• Requirement: The records below must be transcribed exactly.

Items listed in a dataset:
- Opening Delimiter -

One turn moves every row onto another: examples first, then more rows asked
D: [  3.0 -23.8   3.6  28.2  10.3   1.1  23.6   6.3   8.9 -38.9  13.2 -24.0
  -6.6]
J: [ 19.9 -16.3  -0.3  38.0  11.2  -0.1  26.5   4.3   2.1 -32.8  15.4 -13.3
 -11.3]
B: [  5.3 -11.3 -38.9  24.2 -16.0 -15.9  -3.0   1.5  31.5 -14.3  -7.8 -18.8
  32.5]
V: [  2.6 -19.7 -30.2  40.5 -12.1  -6.8   6.0  -2.0  27.4 -20.0 -23.6  -2.3
  21.8]
Z: [ 13.5  -7.7  -4.9 -15.4  22.6   4.7  11.1  13.8  -8.1   1.4   7.8 -36.0
   8.5]
E: [  7.0 -13.7 -25.0 -11.1   2.9  -5.0   4.1  20.6  -6.0  14.1  -7.2 -31.4
  20.2]
A: [ 28.7 -23.3 -11.8  25.5   2.8   9.0  21.8 -26.5  32.0  -7.6 -12.0  20.9
   8.9]
K: [  3.4 -20.2 -28.6  18.2 -21.5 -16.7   1.8  -4.0  30.1 -22.6 -19.0 -19.4
  32.8]
S: [ 47.3 -16.8 -11.6  12.9  -2.1  -0.6  20.8 -31.7  28.9  -4.4  -2.2  12.7
  11.3]
Q: [ 12.9 -11.9 -34.0  34.4 -21.1 -19.0   2.6   1.4  20.6 -21.7 -14.3 -16.8
  26.8]
U: [ 36.7 -25.8  -1.5  -0.6   2.6   6.9  23.4 -33.2  33.4  -9.1  -0.5   6.7
   9.3]
G: [ 25.6 -14.5 -17.0 -24.7   8.7   4.0  11.9   1.0   1.3  25.8  -5.2 -16.3
  16.3]
N: [ 10.2  -5.0 -20.9 -17.3   8.0  -5.0  -0.6  11.7  -0.5   5.6  -7.6 -37.2
  26.8]
M: [ 26.3  -7.4  -9.8 -27.0  16.7   4.9   7.6  -3.8   4.5  15.0  -2.0 -23.7
  19.7]
W: [  6.6 -23.1  -4.0  45.2  12.0   6.9  24.0   2.3  12.9 -30.2   0.6  -0.5
  -8.3]
X: [  7.7 -15.5  -4.6  33.2  16.8   2.7  21.3  10.8   9.7 -30.9  25.5 -20.0
  -8.9]
C: [ 40.4 -16.3 -10.7   3.4   7.4   6.9  20.4 -31.2  36.9   0.7  10.1   8.9
  10.3]
P: [ 14.8 -15.1  -8.4 -12.5  18.6   6.2  17.3  16.9 -12.1  11.2   6.8 -26.4
   1.5]

S -> J
A -> W
And these:
X -> B
N -> M
D -> K
E -> G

- Closing Delimiter -

• Output for this exercise:
One turn moves every row onto another: examples first, then more rows asked
D: [  3.0 -23.8   3.6  28.2  10.3   1.1  23.6   6.3   8.9 -38.9  13.2 -24.0
  -6.6]
J: [ 19.9 -16.3  -0.3  38.0  11.2  -0.1  26.5   4.3   2.1 -32.8  15.4 -13.3
 -11.3]
B: [  5.3 -11.3 -38.9  24.2 -16.0 -15.9  -3.0   1.5  31.5 -14.3  -7.8 -18.8
  32.5]
V: [  2.6 -19.7 -30.2  40.5 -12.1  -6.8   6.0  -2.0  27.4 -20.0 -23.6  -2.3
  21.8]
Z: [ 13.5  -7.7  -4.9 -15.4  22.6   4.7  11.1  13.8  -8.1   1.4   7.8 -36.0
   8.5]
E: [  7.0 -13.7 -25.0 -11.1   2.9  -5.0   4.1  20.6  -6.0  14.1  -7.2 -31.4
  20.2]
A: [ 28.7 -23.3 -11.8  25.5   2.8   9.0  21.8 -26.5  32.0  -7.6 -12.0  20.9
   8.9]
K: [  3.4 -20.2 -28.6  18.2 -21.5 -16.7   1.8  -4.0  30.1 -22.6 -19.0 -19.4
  32.8]
S: [ 47.3 -16.8 -11.6  12.9  -2.1  -0.6  20.8 -31.7  28.9  -4.4  -2.2  12.7
  11.3]
Q: [ 12.9 -11.9 -34.0  34.4 -21.1 -19.0   2.6   1.4  20.6 -21.7 -14.3 -16.8
  26.8]
U: [ 36.7 -25.8  -1.5  -0.6   2.6   6.9  23.4 -33.2  33.4  -9.1  -0.5   6.7
   9.3]
G: [ 25.6 -14.5 -17.0 -24.7   8.7   4.0  11.9   1.0   1.3  25.8  -5.2 -16.3
  16.3]
N: [ 10.2  -5.0 -20.9 -17.3   8.0  -5.0  -0.6  11.7  -0.5   5.6  -7.6 -37.2
  26.8]
M: [ 26.3  -7.4  -9.8 -27.0  16.7   4.9   7.6  -3.8   4.5  15.0  -2.0 -23.7
  19.7]
W: [  6.6 -23.1  -4.0  45.2  12.0   6.9  24.0   2.3  12.9 -30.2   0.6  -0.5
  -8.3]
X: [  7.7 -15.5  -4.6  33.2  16.8   2.7  21.3  10.8   9.7 -30.9  25.5 -20.0
  -8.9]
C: [ 40.4 -16.3 -10.7   3.4   7.4   6.9  20.4 -31.2  36.9   0.7  10.1   8.9
  10.3]
P: [ 14.8 -15.1  -8.4 -12.5  18.6   6.2  17.3  16.9 -12.1  11.2   6.8 -26.4
   1.5]

S -> J
A -> W
And these:
X -> B
N -> M
D -> K
E -> G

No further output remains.